↓↓↓
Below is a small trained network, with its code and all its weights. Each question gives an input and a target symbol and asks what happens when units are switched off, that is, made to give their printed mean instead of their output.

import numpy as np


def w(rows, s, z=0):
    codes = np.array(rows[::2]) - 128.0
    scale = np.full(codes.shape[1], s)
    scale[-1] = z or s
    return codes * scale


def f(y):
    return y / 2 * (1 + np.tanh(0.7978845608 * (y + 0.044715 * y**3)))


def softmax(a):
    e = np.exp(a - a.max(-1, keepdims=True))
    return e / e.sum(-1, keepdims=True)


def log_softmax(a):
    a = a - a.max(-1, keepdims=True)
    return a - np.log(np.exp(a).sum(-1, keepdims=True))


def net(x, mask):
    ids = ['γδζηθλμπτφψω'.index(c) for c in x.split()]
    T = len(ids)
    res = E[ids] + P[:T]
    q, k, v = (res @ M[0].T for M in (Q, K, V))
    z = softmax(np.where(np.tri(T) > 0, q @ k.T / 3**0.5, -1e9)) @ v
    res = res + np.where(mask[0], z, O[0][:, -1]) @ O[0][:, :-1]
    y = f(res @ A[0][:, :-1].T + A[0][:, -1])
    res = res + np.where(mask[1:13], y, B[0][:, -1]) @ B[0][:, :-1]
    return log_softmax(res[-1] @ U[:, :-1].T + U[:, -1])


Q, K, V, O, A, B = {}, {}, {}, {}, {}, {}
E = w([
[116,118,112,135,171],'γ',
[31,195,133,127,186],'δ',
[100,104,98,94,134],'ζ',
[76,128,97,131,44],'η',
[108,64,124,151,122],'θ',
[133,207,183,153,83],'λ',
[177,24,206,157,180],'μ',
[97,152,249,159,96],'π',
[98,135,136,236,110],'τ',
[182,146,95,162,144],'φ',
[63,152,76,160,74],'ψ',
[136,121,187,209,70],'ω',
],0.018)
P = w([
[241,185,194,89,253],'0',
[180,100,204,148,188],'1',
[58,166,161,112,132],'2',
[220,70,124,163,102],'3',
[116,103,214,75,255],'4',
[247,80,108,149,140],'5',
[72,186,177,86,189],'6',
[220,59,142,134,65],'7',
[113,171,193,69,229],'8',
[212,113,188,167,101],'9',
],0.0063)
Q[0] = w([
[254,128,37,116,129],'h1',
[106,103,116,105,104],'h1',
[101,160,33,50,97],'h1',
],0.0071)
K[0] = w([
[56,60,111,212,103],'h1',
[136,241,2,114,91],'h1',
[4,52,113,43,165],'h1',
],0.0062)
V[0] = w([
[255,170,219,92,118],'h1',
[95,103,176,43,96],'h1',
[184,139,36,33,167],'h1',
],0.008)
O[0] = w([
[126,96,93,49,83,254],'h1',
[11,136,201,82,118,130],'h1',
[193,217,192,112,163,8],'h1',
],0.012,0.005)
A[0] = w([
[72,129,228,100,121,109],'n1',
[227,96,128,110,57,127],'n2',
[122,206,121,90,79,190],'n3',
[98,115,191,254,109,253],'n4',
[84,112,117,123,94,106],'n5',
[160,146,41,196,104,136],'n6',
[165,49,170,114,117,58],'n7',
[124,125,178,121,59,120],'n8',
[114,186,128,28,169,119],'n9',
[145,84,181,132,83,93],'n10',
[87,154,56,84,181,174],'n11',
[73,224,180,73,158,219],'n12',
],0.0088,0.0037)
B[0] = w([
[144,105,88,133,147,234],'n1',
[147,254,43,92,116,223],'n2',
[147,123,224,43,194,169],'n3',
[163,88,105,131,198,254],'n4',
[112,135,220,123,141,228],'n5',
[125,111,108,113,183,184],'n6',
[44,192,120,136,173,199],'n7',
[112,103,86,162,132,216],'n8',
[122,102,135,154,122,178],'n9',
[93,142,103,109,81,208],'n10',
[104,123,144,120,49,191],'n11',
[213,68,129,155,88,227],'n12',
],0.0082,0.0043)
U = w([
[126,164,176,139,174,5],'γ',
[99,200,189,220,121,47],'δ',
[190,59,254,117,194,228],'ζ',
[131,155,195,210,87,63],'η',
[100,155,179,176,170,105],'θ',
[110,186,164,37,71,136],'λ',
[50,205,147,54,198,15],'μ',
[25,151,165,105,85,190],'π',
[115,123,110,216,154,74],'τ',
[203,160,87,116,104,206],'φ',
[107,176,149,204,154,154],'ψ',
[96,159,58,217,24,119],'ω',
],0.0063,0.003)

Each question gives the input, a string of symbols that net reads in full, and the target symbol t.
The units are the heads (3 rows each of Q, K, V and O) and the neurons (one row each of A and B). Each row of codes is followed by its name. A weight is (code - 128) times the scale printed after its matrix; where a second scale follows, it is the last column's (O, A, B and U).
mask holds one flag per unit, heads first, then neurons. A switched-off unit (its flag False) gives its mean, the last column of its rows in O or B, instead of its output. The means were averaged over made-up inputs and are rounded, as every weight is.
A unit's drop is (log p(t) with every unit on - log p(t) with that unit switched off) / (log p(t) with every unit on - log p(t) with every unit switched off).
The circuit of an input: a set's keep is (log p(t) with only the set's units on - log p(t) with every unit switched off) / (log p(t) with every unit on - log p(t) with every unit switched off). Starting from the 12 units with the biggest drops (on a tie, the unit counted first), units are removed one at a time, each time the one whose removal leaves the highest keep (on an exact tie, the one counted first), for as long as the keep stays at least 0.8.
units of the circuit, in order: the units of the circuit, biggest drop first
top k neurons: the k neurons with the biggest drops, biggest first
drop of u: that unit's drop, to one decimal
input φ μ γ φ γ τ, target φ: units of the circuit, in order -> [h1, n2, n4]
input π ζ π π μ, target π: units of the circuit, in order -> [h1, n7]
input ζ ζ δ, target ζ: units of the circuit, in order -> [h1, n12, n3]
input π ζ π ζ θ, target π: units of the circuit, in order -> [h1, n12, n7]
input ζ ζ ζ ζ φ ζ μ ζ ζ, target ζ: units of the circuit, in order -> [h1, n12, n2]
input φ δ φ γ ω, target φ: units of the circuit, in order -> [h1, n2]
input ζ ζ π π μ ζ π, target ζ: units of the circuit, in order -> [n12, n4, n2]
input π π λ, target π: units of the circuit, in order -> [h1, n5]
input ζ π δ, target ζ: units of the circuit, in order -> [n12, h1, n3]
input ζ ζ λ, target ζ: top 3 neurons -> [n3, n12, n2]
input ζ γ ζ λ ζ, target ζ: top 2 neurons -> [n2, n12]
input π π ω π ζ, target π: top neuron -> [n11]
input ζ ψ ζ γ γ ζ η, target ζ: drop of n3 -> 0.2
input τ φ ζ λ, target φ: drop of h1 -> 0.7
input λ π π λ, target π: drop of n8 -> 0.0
↑↑↑
▶ [About this exercise] Starting at the line above that holds "drop of u: that unit's drop, to one decimal" and ending at the line that holds "input φ δ φ", transcribe each line exactly and include no other lines.

▶ [Reply]
drop of u: that unit's drop, to one decimal
input φ μ γ φ γ τ, target φ: units of the circuit, in order -> [h1, n2, n4]
input π ζ π π μ, target π: units of the circuit, in order -> [h1, n7]
input ζ ζ δ, target ζ: units of the circuit, in order -> [h1, n12, n3]
input π ζ π ζ θ, target π: units of the circuit, in order -> [h1, n12, n7]
input ζ ζ ζ ζ φ ζ μ ζ ζ, target ζ: units of the circuit, in order -> [h1, n12, n2]
input φ δ φ γ ω, target φ: units of the circuit, in order -> [h1, n2]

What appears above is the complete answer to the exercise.